## INSTRUCTIONS FOR THE TASK
Bring together copies of the lines in the data below that contain the word "question".

========

Below are the code and all the weights of a small trained network. Each question names an input and a class and asks about switching units off, where a switched-off unit gives its printed mean instead of its output.

import numpy as np


def w(rows, s, z=0):
    codes = np.array(rows[::2]) - 128.0
    scale = np.full(codes.shape[1], s)
    scale[-1] = z or s
    return codes * scale


def norm(h):
    return h / np.sqrt((h * h).mean(-1, keepdims=True) + 1e-5)


def f(y):
    return y / 2 * (1 + np.tanh(0.7978845608 * (y + 0.044715 * y**3)))


def log_softmax(a):
    a = a - a.max(-1, keepdims=True)
    return a - np.log(np.exp(a).sum(-1, keepdims=True))


def net(x, mask):
    res = np.array(x, float).reshape(1, 8) / 4 @ E
    u = 0
    for l in range(2):
        y = f(norm(res) @ A[l][:, :-1].T + A[l][:, -1])
        res = res + np.where(mask[u : u + 16], y, B[l][:, -1]) @ B[l][:, :-1]
        u += 16
    return log_softmax(norm(res)[-1] @ U[:, :-1].T + U[:, -1])


A, B = {}, {}
E = w([
[147,219,57,208,91,223,129,70,164,147],'x0',
[172,161,45,2,71,114,189,180,148,165],'x1',
[181,28,69,60,167,222,93,50,63,89],'x2',
[203,202,180,75,229,116,52,94,218,147],'x3',
[89,49,90,130,88,55,141,26,230,132],'x4',
[36,107,41,135,248,133,152,166,148,179],'x5',
[130,127,132,130,127,130,132,128,128,131],'x6',
[72,82,184,91,105,237,141,192,216,85],'x7',
],0.0094)
A[0] = w([
[173,223,157,109,166,187,114,219,52,129,80],'L0N1',
[145,79,196,59,161,44,134,168,125,139,64],'L0N2',
[193,193,83,141,145,32,125,81,80,157,68],'L0N3',
[207,167,206,97,6,129,102,99,127,109,30],'L0N4',
[154,218,65,184,97,212,136,80,190,149,49],'L0N5',
[85,97,91,172,22,144,147,168,61,134,47],'L0N6',
[111,163,141,148,118,120,135,160,135,133,97],'L0N7',
[127,91,93,116,87,58,125,46,251,133,50],'L0N8',
[109,149,93,120,192,129,135,150,148,150,62],'L0N9',
[174,178,47,18,79,117,146,174,167,151,55],'L0N10',
[72,141,37,123,217,133,129,182,163,151,74],'L0N11',
[201,207,178,65,211,129,73,94,221,138,11],'L0N12',
[123,117,202,216,173,145,95,91,132,125,84],'L0N13',
[192,77,92,54,157,217,103,58,96,126,47],'L0N14',
[118,112,186,93,100,229,137,182,246,123,61],'L0N15',
[104,227,171,177,84,49,148,201,209,158,44],'L0N16',
],0.021,0.011)
B[0] = w([
[88,93,140,150,53,182,128,103,190,178,244],'L0N1',
[123,87,177,79,101,108,136,184,98,141,211],'L0N2',
[79,143,94,163,133,147,113,111,14,140,231],'L0N3',
[192,116,145,184,178,69,192,90,149,193,228],'L0N4',
[115,70,200,78,126,96,138,204,100,133,230],'L0N5',
[100,168,57,101,118,110,182,169,153,103,234],'L0N6',
[139,123,138,108,160,161,125,116,137,106,151],'L0N7',
[98,106,136,159,65,202,139,119,195,173,233],'L0N8',
[154,116,131,146,152,90,161,112,139,156,167],'L0N9',
[91,195,199,131,144,90,71,102,163,73,234],'L0N10',
[188,130,145,168,138,87,189,87,132,167,223],'L0N11',
[94,157,37,120,112,106,187,192,157,80,250],'L0N12',
[105,193,191,114,144,97,102,91,154,99,213],'L0N13',
[193,106,112,62,157,178,119,90,121,88,250],'L0N14',
[85,145,91,170,124,138,100,107,3,145,238],'L0N15',
[199,96,95,56,155,176,102,89,122,83,239],'L0N16',
],0.041,0.013)
A[1] = w([
[197,97,127,215,224,59,133,136,171,191,72],'L1N1',
[103,159,167,163,120,76,84,146,145,89,50],'L1N2',
[95,84,199,99,144,127,141,220,98,121,2],'L1N3',
[160,91,159,100,100,68,60,226,114,183,75],'L1N4',
[108,139,86,205,151,145,45,154,5,154,39],'L1N5',
[110,84,129,177,89,177,80,135,198,176,52],'L1N6',
[126,120,135,168,85,190,85,145,184,170,35],'L1N7',
[140,163,67,126,119,109,129,193,149,116,60],'L1N8',
[108,186,174,159,192,100,37,136,175,107,74],'L1N9',
[147,58,174,102,120,93,88,233,108,144,13],'L1N10',
[113,160,12,150,117,77,147,220,191,102,15],'L1N11',
[136,105,119,154,60,166,117,153,147,148,63],'L1N12',
[104,221,183,138,153,102,47,107,181,86,14],'L1N13',
[248,103,86,94,160,195,48,138,133,93,33],'L1N14',
[153,75,158,118,105,110,127,173,95,127,25],'L1N15',
[137,146,83,177,128,113,61,127,84,185,77],'L1N16',
],0.02,0.0057)
B[1] = w([
[239,130,128,253,79,106,162,127,125,109,207],'L1N1',
[158,137,143,100,152,144,69,123,160,134,154],'L1N2',
[143,79,163,145,130,127,114,201,97,147,194],'L1N3',
[121,79,175,74,181,132,128,194,97,141,157],'L1N4',
[83,161,89,190,130,174,75,106,43,153,217],'L1N5',
[104,167,132,141,103,213,143,158,193,162,200],'L1N6',
[99,120,139,139,118,180,161,81,205,152,181],'L1N7',
[110,131,99,143,168,124,167,140,165,68,183],'L1N8',
[121,174,139,88,105,59,98,98,148,112,161],'L1N9',
[109,94,187,122,159,135,145,212,77,140,165],'L1N10',
[105,156,64,105,154,97,153,183,153,41,255],'L1N11',
[102,130,162,147,177,155,107,105,188,142,179],'L1N12',
[107,139,161,188,112,29,30,133,133,125,191],'L1N13',
[196,88,95,72,225,137,24,122,150,160,223],'L1N14',
[114,126,145,140,141,92,116,178,132,168,156],'L1N15',
[120,134,156,153,136,177,142,150,67,64,156],'L1N16',
],0.032,0.0096)
U = w([
[199,87,97,47,180,175,75,73,143,75,118],'0',
[83,162,41,105,132,93,191,178,162,53,115],'1',
[75,109,144,151,66,210,128,103,208,181,109],'2',
[75,147,85,180,130,139,99,101,6,147,109],'3',
[222,127,143,200,126,51,207,98,136,155,105],'4',
[119,69,210,83,135,97,125,218,103,146,117],'5',
[104,193,181,110,127,45,36,89,179,85,102],'6',
[123,129,129,132,142,125,116,128,141,112,249],'7',
],0.014,0.017)

Each question gives the input, the list of numbers given to net, and the class t.
The units are the neurons (one row each of A and B). Each row of codes is followed by its name. A weight is (code - 128) times the scale printed after its matrix; where a second scale follows, it is the last column's (A, B and U).
mask holds one flag per neuron, layer by layer. A switched-off neuron (its flag False) gives its mean, the last column of its row in B, instead of its output. The means were averaged over made-up inputs and are rounded, as every weight is.
A unit's drop is (log p(t) with every unit on - log p(t) with that unit switched off) / (log p(t) with every unit on - log p(t) with every unit switched off).
The circuit of an input: a set's keep is (log p(t) with only the set's units on - log p(t) with every unit switched off) / (log p(t) with every unit on - log p(t) with every unit switched off). Starting from the 12 units with the biggest drops (on a tie, the unit counted first), units are removed one at a time, each time the one whose removal leaves the highest keep (on an exact tie, the one counted first), for as long as the keep stays at least 0.8.
circuit, biggest first: the units of the circuit, biggest drop first
k most important neurons: the k neurons with the biggest drops, biggest first
top k neurons in layer l: the k neurons of layer l with the biggest drops, biggest first
input [-7,0,0,3,4,8,5,-2], class 4: most important neuron => (L0N11)
input [-5,-3,-8,-2,-8,8,8,-2], class 0: 3 most important neurons => (L0N16 L0N4 L0N8)
input [-1,1,-6,-7,-8,-6,-3,3], class 2: 3 most important neurons => (L0N1 L0N12 L0N14)
input [-3,2,-1,-5,0,6,0,6], class 3: 4 most important neurons => (L0N15 L0N12 L0N4 L1N5)
input [-6,5,-3,2,-5,0,4,-8], class 3: top 2 neurons in layer 0 => (L0N3 L0N5)
input [-1,3,-6,5,-4,7,3,2], class 4: 2 most important neurons => (L0N11 L0N9)
input [8,2,-5,7,-2,1,-1,4], class 5: top 2 neurons in layer 0 => (L0N5 L0N6)
input [3,7,-8,4,5,-8,7,-7], class 0: 3 most important neurons => (L0N16 L0N11 L0N15)
input [2,5,1,-1,-8,8,-5,0], class 2: 3 most important neurons => (L0N1 L0N4 L1N6)
input [8,-6,6,-6,-1,-2,7,-1], class 5: top 2 neurons in layer 0 => (L0N5 L0N12)
input [8,8,-7,0,5,3,0,5], class 5: 3 most important neurons => (L0N5 L0N14 L0N13)
input [0,-1,-7,6,-8,7,-7,2], class 2: 2 most important neurons => (L0N1 L0N14)
input [-2,-7,-8,7,5,-8,-6,0], class 0: top 3 neurons in layer 0 => (L0N16 L0N10 L0N11)
input [-1,-3,6,6,8,3,5,6], class 2: 2 most important neurons => (L0N8 L0N16)
input [0,-3,-6,7,-4,-3,-3,6], class 1: most important neuron => (L0N12)
input [-1,-1,-3,-3,8,2,3,-7], class 2: 2 most important neurons => (L0N8 L0N15)
input [7,1,-3,-3,-6,7,-3,3], class 4: top 4 neurons in layer 0 => (L0N11 L0N9 L0N2 L0N8)
input [-3,7,7,8,-4,5,8,1], class 1: 3 most important neurons => (L0N12 L0N16 L0N13)
input [2,-7,0,3,-7,-2,-6,4], class 2: top 2 neurons in layer 0 => (L0N1 L0N10)
input [-7,7,0,-5,4,-5,-3,0], class 5: circuit, biggest first => (L0N2)
input [-1,-5,-5,1,-7,-8,-1,-4], class 4: top 2 neurons in layer 0 => (L0N4 L0N8)
input [5,-8,-8,-8,3,-7,3,5], class 0: top 4 neurons in layer 0 => (L0N16 L0N10 L0N12 L0N7)
input [0,-7,-8,6,5,4,1,2], class 0: top 2 neurons in layer 0 => (L0N16 L0N10)
input [2,7,6,-4,-5,8,3,2], class 4: top 2 neurons in layer 0 => (L0N11 L0N16)
input [8,6,-7,0,-5,1,1,4], class 5: top 2 neurons in layer 0 => (L0N5 L0N14)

========

## FINISHED EXERCISE
Below are the code and all the weights of a small trained network. Each question names an input and a class and asks about switching units off, where a switched-off unit gives its printed mean instead of its output.
Each question gives the input, the list of numbers given to net, and the class t.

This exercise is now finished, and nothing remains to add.